# Problem to work on
Should a line in the entries below contain "rows", return that line.

START Provided data

Below are the code and all the weights of a small trained network. Each question names an input and a class and asks about switching units off, where a switched-off unit gives its printed mean instead of its output.

import numpy as np


def w(rows, s, z=0):
    codes = np.array(rows[::2]) - 128.0
    scale = np.full(codes.shape[1], s)
    scale[-1] = z or s
    return codes * scale


def norm(h):
    return h / np.sqrt((h * h).mean(-1, keepdims=True) + 1e-5)


def f(y):
    return y / 2 * (1 + np.tanh(0.7978845608 * (y + 0.044715 * y**3)))


def log_softmax(a):
    a = a - a.max(-1, keepdims=True)
    return a - np.log(np.exp(a).sum(-1, keepdims=True))


def net(x, mask):
    res = np.array(x, float).reshape(1, 6) / 4 @ E
    u = 0
    for l in range(4):
        y = f(norm(res) @ A[l][:, :-1].T + A[l][:, -1])
        res = res + np.where(mask[u : u + 7], y, B[l][:, -1]) @ B[l][:, :-1]
        u += 7
    return log_softmax(norm(res)[-1] @ U[:, :-1].T + U[:, -1])


A, B = {}, {}
E = w([
[191,116,99,186,166,173,72,89],'x0',
[124,162,57,153,93,116,145,179],'x1',
[2,156,81,139,164,160,143,142],'x2',
[168,182,148,150,184,95,110,80],'x3',
[168,94,201,131,131,224,155,173],'x4',
[122,149,140,78,136,73,65,119],'x5',
],0.0076)
A[0] = w([
[67,114,129,138,146,170,12,111,165],'0.n1',
[93,123,109,167,112,127,116,214,179],'0.n2',
[117,122,84,254,118,153,218,134,1],'0.n3',
[141,225,114,136,145,82,152,139,165],'0.n4',
[82,120,172,186,128,142,162,127,74],'0.n5',
[107,121,74,66,184,171,88,147,251],'0.n6',
[211,150,225,161,174,62,123,91,37],'0.n7',
],0.0065,0.00078)
B[0] = w([
[85,84,125,180,168,254,32,81,192],'0.n1',
[108,81,147,250,55,104,149,137,185],'0.n2',
[121,165,204,120,143,116,223,193,226],'0.n3',
[157,87,165,233,97,155,81,109,184],'0.n4',
[210,120,116,105,145,25,150,66,155],'0.n5',
[102,83,214,146,111,130,123,89,173],'0.n6',
[214,134,123,167,78,91,101,108,252],'0.n7',
],0.0068,0.0032)
A[1] = w([
[237,96,203,52,87,193,118,117,201],'1.n1',
[166,250,156,59,101,110,202,153,153],'1.n2',
[36,162,108,218,215,100,212,119,9],'1.n3',
[11,111,239,172,41,183,113,253,198],'1.n4',
[57,106,53,171,56,101,146,233,130],'1.n5',
[63,181,194,67,172,69,83,110,71],'1.n6',
[193,210,116,159,191,42,55,111,55],'1.n7',
],0.0054,0.0015)
B[1] = w([
[93,182,1,69,148,116,152,96,226],'1.n1',
[102,56,85,163,145,117,81,78,160],'1.n2',
[163,143,63,128,145,169,191,165,180],'1.n3',
[165,126,99,125,143,91,84,82,254],'1.n4',
[81,80,169,68,168,79,153,174,203],'1.n5',
[142,222,135,95,119,126,173,100,142],'1.n6',
[112,156,142,209,149,63,156,127,180],'1.n7',
],0.0076,0.0053)
A[2] = w([
[253,137,130,83,29,152,184,110,126],'2.n1',
[47,35,162,96,70,111,102,170,246],'2.n2',
[40,144,119,160,120,55,104,187,81],'2.n3',
[67,165,130,128,151,153,92,11,253],'2.n4',
[21,52,114,118,18,69,127,206,55],'2.n5',
[176,62,133,153,58,138,130,128,191],'2.n6',
[113,109,111,254,195,241,221,149,134],'2.n7',
],0.0056,0.0011)
B[2] = w([
[109,85,60,40,160,170,1,127,205],'2.n1',
[174,222,189,160,159,118,115,209,205],'2.n2',
[196,93,109,121,182,200,61,165,180],'2.n3',
[104,119,244,159,14,123,45,164,211],'2.n4',
[188,97,122,154,234,172,121,251,239],'2.n5',
[119,203,69,83,187,180,92,215,166],'2.n6',
[80,48,159,147,104,78,136,19,254],'2.n7',
],0.007,0.0039)
A[3] = w([
[159,244,254,99,96,45,103,132,137],'3.n1',
[165,133,92,62,174,187,94,85,113],'3.n2',
[68,70,175,34,75,164,158,161,168],'3.n3',
[173,91,74,126,195,146,174,72,209],'3.n4',
[106,70,136,109,116,66,93,119,124],'3.n5',
[85,176,76,196,218,67,19,185,253],'3.n6',
[39,135,232,31,81,79,100,123,169],'3.n7',
],0.007,0.0038)
B[3] = w([
[149,184,14,233,159,103,115,128,177],'3.n1',
[165,108,124,75,9,197,100,157,164],'3.n2',
[179,235,100,195,139,59,116,47,158],'3.n3',
[50,139,142,34,24,87,212,136,191],'3.n4',
[71,79,163,177,198,140,144,169,146],'3.n5',
[182,112,215,76,120,144,163,131,254],'3.n6',
[56,168,10,124,163,255,135,184,168],'3.n7',
],0.0076)
U = w([
[61,71,151,150,112,92,222,106,107],'0',
[203,160,145,183,121,44,90,102,88],'1',
[90,186,51,141,167,161,92,161,82],'2',
[160,97,164,99,192,114,148,249,252],'3',
[168,102,89,17,58,157,94,131,135],'4',
[71,82,186,162,120,190,54,103,97],'5',
],0.015,0.002)

Each question gives the input, the list of numbers given to net, and the class t.
The units are the neurons (one row each of A and B). Each row of codes is followed by its name. A weight is (code - 128) times the scale printed after its matrix; where a second scale follows, it is the last column's (A, B and U).
mask holds one flag per neuron, layer by layer. A switched-off neuron (its flag False) gives its mean, the last column of its row in B, instead of its output. The means were averaged over made-up inputs and are rounded, as every weight is.
A unit's drop is (log p(t) with every unit on - log p(t) with that unit switched off) / (log p(t) with every unit on - log p(t) with every unit switched off).
The circuit of an input: a set's keep is (log p(t) with only the set's units on - log p(t) with every unit switched off) / (log p(t) with every unit on - log p(t) with every unit switched off). Starting from the 12 units with the biggest drops (on a tie, the unit counted first), units are removed one at a time, each time the one whose removal leaves the highest keep (on an exact tie, the one counted first), for as long as the keep stays at least 0.8.
circuit, biggest first: the units of the circuit, biggest drop first
most important unit: the unit with the biggest drop
top k neurons: the k neurons with the biggest drops, biggest first
top k neurons in layer l: the k neurons of layer l with the biggest drops, biggest first
drop of u: that unit's drop, to one decimal
input [-6,-5,0,-3,3,2], class 2: circuit, biggest first -> (3.n7)
input [7,-7,-8,-2,-6,-1], class 4: top 2 neurons -> (2.n1; 2.n2)
input [8,4,-3,-6,-2,-4], class 0: top 3 neurons -> (2.n7; 0.n7; 0.n3)
input [-6,-1,2,-5,3,-8], class 3: top 2 neurons -> (2.n5; 2.n2)
input [-3,1,7,-5,0,-5], class 3: circuit, biggest first -> (1.n5; 2.n5)
input [-2,4,-6,5,6,7], class 4: top 2 neurons -> (2.n1; 1.n1)
input [4,-5,2,7,6,-8], class 0: circuit, biggest first -> (2.n7; 3.n4)
input [-4,8,-8,3,0,1], class 4: top 4 neurons -> (2.n1; 2.n4; 2.n2; 2.n6)
input [8,-5,-4,-8,-7,8], class 5: top 2 neurons -> (0.n1; 2.n4)
input [-6,5,-7,2,0,-6], class 4: top 2 neurons -> (2.n1; 1.n7)
input [4,8,7,-5,6,2], class 3: top 2 neurons -> (1.n5; 2.n5)
input [-7,8,-3,6,8,-5], class 4: top 2 neurons in layer 1 -> (1.n7; 1.n4)
input [3,-3,5,-1,-5,-1], class 5: top 2 neurons -> (0.n1; 2.n4)
input [-3,4,3,2,-4,-7], class 0: most important unit -> 1.n3
input [-4,-8,7,-8,3,-1], class 2: top 2 neurons -> (3.n7; 3.n3)
input [8,-1,2,-3,-4,-3], class 5: top 2 neurons in layer 0 -> (0.n1; 0.n6)
input [-4,2,-1,0,-1,8], class 2: top 2 neurons in layer 3 -> (3.n7; 3.n1)
input [-7,-6,1,-8,1,8], class 2: top 2 neurons -> (3.n7; 1.n6)
input [-8,-7,4,6,-7,-3], class 2: drop of 3.n7 -> 0.3
input [6,-6,7,6,-1,4], class 5: drop of 0.n1 -> 0.5
input [-8,-5,4,1,-1,3], class 2: drop of 3.n7 -> 0.3
input [0,4,7,-2,-1,8], class 3: top neuron -> (1.n5)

END Provided data

# Problem solution
def w(rows, s, z=0):
    codes = np.array(rows[::2]) - 128.0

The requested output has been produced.